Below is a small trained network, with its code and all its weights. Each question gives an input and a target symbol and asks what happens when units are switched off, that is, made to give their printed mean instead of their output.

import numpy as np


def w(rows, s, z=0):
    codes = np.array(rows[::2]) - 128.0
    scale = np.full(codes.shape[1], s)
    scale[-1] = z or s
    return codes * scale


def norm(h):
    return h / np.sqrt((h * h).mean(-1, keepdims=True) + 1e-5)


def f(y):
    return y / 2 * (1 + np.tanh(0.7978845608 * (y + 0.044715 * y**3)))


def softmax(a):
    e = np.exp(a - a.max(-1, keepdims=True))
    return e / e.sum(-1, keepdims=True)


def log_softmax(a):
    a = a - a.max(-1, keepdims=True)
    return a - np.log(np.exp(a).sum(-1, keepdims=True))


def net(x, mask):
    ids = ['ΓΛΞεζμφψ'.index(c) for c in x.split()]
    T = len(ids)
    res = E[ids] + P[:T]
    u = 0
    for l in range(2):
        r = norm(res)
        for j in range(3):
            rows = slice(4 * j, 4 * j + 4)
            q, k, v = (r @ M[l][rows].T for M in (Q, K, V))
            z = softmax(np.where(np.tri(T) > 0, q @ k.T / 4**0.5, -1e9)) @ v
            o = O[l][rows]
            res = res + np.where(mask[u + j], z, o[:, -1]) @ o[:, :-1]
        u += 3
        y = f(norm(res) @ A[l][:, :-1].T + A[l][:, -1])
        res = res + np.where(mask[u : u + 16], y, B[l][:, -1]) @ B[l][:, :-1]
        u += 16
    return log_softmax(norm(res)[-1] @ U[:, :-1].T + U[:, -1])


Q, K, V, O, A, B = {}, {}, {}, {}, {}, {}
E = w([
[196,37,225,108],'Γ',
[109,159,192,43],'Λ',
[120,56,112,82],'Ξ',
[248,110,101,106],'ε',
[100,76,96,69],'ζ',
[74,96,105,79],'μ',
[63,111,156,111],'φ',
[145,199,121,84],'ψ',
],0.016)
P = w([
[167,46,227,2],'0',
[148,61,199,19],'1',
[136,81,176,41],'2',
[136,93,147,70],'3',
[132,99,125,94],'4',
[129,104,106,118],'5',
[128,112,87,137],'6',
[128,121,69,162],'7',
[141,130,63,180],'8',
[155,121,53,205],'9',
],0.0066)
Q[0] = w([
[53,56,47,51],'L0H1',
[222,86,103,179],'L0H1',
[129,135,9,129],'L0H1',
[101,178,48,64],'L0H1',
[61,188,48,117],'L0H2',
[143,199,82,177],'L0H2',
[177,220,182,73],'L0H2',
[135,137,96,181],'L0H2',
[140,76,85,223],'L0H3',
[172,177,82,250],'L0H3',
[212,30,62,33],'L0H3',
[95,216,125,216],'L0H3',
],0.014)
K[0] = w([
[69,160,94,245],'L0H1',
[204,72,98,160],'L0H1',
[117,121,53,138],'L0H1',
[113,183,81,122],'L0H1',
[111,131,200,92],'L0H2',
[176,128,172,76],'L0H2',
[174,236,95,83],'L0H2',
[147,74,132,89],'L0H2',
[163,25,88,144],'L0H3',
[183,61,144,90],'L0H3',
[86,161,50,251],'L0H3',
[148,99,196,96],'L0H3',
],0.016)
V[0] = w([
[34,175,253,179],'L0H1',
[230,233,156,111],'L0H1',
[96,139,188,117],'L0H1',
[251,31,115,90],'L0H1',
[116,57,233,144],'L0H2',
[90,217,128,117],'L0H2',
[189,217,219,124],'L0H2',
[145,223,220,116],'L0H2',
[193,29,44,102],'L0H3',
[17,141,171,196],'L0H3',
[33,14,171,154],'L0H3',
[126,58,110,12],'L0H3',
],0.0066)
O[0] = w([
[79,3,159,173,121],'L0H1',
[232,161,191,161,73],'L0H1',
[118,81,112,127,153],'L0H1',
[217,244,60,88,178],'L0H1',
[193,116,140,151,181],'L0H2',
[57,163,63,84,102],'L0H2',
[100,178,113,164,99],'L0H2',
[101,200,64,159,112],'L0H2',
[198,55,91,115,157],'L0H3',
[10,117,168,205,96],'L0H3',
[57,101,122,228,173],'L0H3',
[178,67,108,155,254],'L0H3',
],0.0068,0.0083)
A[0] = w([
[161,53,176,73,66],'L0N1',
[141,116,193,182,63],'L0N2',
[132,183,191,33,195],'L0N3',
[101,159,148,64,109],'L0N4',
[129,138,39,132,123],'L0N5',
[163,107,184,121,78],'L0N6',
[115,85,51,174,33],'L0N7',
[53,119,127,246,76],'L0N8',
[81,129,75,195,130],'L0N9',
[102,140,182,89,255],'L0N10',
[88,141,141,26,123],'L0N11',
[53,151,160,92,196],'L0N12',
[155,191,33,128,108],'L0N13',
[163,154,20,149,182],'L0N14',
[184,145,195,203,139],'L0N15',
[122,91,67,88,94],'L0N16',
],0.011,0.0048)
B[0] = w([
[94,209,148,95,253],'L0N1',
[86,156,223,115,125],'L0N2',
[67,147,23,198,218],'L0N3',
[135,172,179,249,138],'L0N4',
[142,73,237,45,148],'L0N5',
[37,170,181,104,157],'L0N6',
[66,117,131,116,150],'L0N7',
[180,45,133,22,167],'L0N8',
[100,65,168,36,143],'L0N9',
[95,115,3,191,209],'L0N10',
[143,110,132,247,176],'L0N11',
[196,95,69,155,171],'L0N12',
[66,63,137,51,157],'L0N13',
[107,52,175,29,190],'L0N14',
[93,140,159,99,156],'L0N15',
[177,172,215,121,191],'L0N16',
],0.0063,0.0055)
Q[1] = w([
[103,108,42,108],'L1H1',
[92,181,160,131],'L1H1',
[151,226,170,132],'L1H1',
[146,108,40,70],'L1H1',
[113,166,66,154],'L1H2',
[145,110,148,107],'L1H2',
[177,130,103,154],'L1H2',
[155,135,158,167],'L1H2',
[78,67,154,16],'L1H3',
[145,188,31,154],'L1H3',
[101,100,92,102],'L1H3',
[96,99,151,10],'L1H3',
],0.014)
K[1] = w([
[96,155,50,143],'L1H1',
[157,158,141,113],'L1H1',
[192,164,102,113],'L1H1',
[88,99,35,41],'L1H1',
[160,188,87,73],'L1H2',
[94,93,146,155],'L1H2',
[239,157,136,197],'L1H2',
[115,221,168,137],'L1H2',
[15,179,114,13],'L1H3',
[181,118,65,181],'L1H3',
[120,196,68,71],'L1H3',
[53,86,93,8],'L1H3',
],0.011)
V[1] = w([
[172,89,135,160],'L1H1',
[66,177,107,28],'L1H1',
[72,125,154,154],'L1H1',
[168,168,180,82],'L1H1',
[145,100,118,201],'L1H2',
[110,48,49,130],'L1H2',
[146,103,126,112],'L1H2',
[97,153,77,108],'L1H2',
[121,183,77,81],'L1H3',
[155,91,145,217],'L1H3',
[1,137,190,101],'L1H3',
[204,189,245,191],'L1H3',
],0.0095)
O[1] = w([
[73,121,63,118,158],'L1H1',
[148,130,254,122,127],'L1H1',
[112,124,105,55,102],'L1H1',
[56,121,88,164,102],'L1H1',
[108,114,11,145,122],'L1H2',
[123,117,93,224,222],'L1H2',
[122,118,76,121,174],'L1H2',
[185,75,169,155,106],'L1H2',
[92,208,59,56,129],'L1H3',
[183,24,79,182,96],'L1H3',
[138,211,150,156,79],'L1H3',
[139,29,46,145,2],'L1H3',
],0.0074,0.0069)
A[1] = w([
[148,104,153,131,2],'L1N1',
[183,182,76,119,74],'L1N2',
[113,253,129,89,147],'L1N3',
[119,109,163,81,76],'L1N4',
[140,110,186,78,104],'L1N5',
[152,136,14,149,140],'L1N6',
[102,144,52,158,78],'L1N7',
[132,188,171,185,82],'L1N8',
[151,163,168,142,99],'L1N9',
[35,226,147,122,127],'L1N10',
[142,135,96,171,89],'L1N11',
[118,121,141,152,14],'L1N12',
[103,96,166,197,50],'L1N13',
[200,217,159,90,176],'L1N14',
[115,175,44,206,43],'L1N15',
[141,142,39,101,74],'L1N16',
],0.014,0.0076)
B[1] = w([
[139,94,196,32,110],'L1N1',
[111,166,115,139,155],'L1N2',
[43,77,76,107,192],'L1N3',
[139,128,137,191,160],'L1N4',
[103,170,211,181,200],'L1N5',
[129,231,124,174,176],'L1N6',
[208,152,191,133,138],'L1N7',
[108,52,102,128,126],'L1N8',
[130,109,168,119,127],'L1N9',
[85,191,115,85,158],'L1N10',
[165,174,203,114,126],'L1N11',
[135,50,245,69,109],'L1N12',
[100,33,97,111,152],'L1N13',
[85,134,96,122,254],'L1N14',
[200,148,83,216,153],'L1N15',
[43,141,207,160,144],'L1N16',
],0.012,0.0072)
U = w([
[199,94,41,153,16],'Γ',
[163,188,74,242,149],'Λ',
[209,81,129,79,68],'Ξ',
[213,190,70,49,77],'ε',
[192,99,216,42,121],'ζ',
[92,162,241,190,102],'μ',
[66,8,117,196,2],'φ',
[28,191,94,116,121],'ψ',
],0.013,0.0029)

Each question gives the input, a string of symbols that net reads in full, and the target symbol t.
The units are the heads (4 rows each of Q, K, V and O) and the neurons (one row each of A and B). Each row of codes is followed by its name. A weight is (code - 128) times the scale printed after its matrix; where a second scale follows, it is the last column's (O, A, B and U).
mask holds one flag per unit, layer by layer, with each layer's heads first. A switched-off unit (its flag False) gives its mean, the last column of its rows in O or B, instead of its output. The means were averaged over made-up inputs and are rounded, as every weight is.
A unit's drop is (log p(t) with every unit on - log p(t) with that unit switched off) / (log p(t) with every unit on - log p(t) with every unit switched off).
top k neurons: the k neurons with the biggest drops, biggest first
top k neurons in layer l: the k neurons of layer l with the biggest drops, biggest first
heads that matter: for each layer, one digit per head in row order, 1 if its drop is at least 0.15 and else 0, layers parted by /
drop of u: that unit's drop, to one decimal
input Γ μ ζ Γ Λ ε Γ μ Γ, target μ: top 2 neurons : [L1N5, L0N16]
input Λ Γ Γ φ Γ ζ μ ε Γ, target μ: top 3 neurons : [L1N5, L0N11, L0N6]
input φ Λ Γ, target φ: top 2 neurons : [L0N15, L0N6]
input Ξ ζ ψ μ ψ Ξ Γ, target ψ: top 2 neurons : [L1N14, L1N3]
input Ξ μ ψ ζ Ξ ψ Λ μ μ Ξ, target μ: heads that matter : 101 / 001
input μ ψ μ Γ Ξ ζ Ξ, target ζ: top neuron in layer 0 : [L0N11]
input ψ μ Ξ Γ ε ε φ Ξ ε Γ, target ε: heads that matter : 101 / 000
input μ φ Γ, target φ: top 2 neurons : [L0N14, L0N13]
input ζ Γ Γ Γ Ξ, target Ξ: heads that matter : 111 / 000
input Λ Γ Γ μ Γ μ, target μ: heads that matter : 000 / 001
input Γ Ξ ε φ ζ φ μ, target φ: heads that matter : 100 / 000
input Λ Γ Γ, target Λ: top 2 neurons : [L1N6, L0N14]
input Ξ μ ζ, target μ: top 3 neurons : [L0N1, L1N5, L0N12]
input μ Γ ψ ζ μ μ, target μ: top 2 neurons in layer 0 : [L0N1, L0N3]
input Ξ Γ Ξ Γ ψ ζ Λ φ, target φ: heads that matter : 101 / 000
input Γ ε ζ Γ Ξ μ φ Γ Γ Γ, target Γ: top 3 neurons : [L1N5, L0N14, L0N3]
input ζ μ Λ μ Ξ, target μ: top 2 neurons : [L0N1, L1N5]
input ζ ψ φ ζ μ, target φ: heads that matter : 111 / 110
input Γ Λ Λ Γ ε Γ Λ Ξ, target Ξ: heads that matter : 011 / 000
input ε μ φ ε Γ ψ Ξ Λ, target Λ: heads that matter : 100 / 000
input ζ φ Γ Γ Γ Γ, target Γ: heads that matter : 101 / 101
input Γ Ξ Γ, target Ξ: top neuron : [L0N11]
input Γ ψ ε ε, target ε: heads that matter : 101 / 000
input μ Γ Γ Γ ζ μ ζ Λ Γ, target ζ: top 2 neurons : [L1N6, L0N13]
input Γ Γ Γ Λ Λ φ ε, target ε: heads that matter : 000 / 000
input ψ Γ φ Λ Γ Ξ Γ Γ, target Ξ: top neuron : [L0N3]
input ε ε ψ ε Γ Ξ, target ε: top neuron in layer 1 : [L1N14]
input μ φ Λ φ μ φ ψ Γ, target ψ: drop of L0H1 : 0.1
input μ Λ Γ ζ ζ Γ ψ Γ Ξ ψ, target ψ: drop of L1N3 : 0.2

§ **Aim of the task**:
Report each line of the material in which the string "return" occurs.

§ **Task result**:
    return codes * scale
    return h / np.sqrt((h * h).mean(-1, keepdims=True) + 1e-5)
    return y / 2 * (1 + np.tanh(0.7978845608 * (y + 0.044715 * y**3)))
    return e / e.sum(-1, keepdims=True)
    return a - np.log(np.exp(a).sum(-1, keepdims=True))
    return log_softmax(norm(res)[-1] @ U[:, :-1].T + U[:, -1])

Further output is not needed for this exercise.